**SUPPLIED DATA**
Each row is a point. Before rounding, the points of a table are all equally far from one centre. They may lie mostly on one side of it. Where is the centre, to within rounding?
In the rows, 128 means zero.

Points, 10 rows:
106 60 172

166 77 128

123 55 123

100 67 177

92 72 117

94 71 176

144 54 149

162 69 131

128 56 122

127 50 144
Centre: 124 103 146

Points, 15 rows:
175 86 134 108 164 106 80 165

140 168 104 102 210 157 129 204

144 104 155 100 221 120 94 188

180 129 131 120 203 160 104 130

142 111 139 30 157 103 87 182

150 104 163 59 159 161 107 211

145 89 143 87 190 117 169 191

167 127 84 60 189 121 151 185

145 130 155 46 176 85 139 193

107 94 128 93 192 162 116 214

101 113 147 88 196 118 171 193

167 99 109 102 181 170 106 205

167 112 108 107 204 127 160 190

137 96 163 84 205 100 117 196

173 149 130 96 190 145 81 212
Centre: 133 134 130 91 161 133 119 162

Points (19 x 12):
166 137 139 212 83 95 119 57 123 135 124 225

155 141 105 140 112 67 93 135 123 129 124 237

135 111 193 170 150 119 118 112 141 181 135 219

166 207 169 201 50 130 118 111 113 126 135 183

132 80 134 160 71 104 144 78 99 185 115 158

127 130 131 139 87 102 125 78 101 209 108 202

169 99 177 189 112 102 112 94 145 149 88 218

128 104 142 191 44 125 88 75 166 146 79 199

109 143 159 224 99 87 89 73 171 190 106 193

144 133 128 195 137 123 129 95 151 197 115 214

111 106 157 173 88 68 121 47 151 183 107 130

128 136 175 198 75 120 116 102 229 177 156 195

109 112 156 190 120 136 92 74 198 163 91 142

139 121 183 199 78 98 119 91 211 184 103 179

150 86 153 192 105 103 126 125 180 158 114 229

116 93 121 190 96 69 118 63 139 114 91 182

112 119 158 209 102 67 72 114 134 149 90 218

149 137 134 150 44 49 113 150 103 190 134 175

172 100 183 203 121 65 137 139 125 149 131 179
Centre: 131 140 147 161 88 107 102 112 146 142 145 163

Points:
127 187 180 103 125 123 130 208 169 149 189 71 154 72 160 156 152 155
 101 112

196 151 152 139 127 173 189 177 125 59 87 149 98 175 113 111 159 100 162
 74

127 163 144 125 107 188 160 205 125 89 181 102 178 179 111 132 145 133
 169 36

123 207 148 129 156 185 182 116 142 85 81 114 88 171 154 128 167 134 179
 110

143 205 145 131 122 132 118 119 101 112 121 151 114 147 151 85 138 83
 193 74

149 202 187 126 33 127 177 207 118 68 185 147 114 111 134 124 111 130
 181 75

169 143 161 103 131 147 191 162 104 146 146 115 118 249 119 74 136 105
 186 96

139 178 135 112 120 126 132 211 158 135 108 156 143 144 197 132 129 76
 172 49

156 161 142 69 173 100 130 163 92 81 121 101 138 201 112 79 123 123 136
 38

138 178 131 83 159 184 224 166 186 147 107 102 80 143 121 94 149 87 193
 123

174 196 171 79 75 161 128 181 126 136 128 122 122 93 91 94 123 55 183
 122

149 137 160 127 91 187 167 183 132 84 139 141 164 191 162 104 147 110
 154 135

166 198 119 144 95 132 229 175 149 114 92 142 92 178 159 94 156 95 161
 96

148 148 181 109 69 141 239 181 184 124 138 102 62 132 79 78 70 138 192
 66

135 188 189 95 131 124 154 202 100 118 144 89 84 98 172 137 168 122 135
 16

146 186 143 119 118 146 217 199 164 108 71 187 146 137 144 87 121 130
 209 91

109 189 109 151 122 143 178 221 151 113 180 90 156 88 105 85 94 119 117
 83

135 123 162 141 131 154 152 233 75 124 89 101 133 139 143 140 97 82 133
 71

135 160 151 141 92 105 209 200 101 110 114 142 57 107 129 115 163 108
 118 93

162 205 145 106 121 155 199 159 123 149 120 140 121 111 195 67 91 125
 203 25

135 202 176 90 117 156 202 229 102 101 150 154 79 158 170 97 96 67 159
 87

160 165 186 149 150 168 224 172 79 75 148 115 78 132 132 97 153 106 140
 116

182 203 149 128 92 204 173 216 166 147 168 96 78 175 142 82 124 143 231
 114
Centre: 169 181 158 101 132 132 167 174 141 131 138 111 111 143 122 138 93 158
 153 101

**TASK PROMPT**
Check every line of the entries above, and copy those that carry the string "rows".

**WRITTEN ANSWER**
In the rows, 128 means zero.
Points, 10 rows:
Points, 15 rows:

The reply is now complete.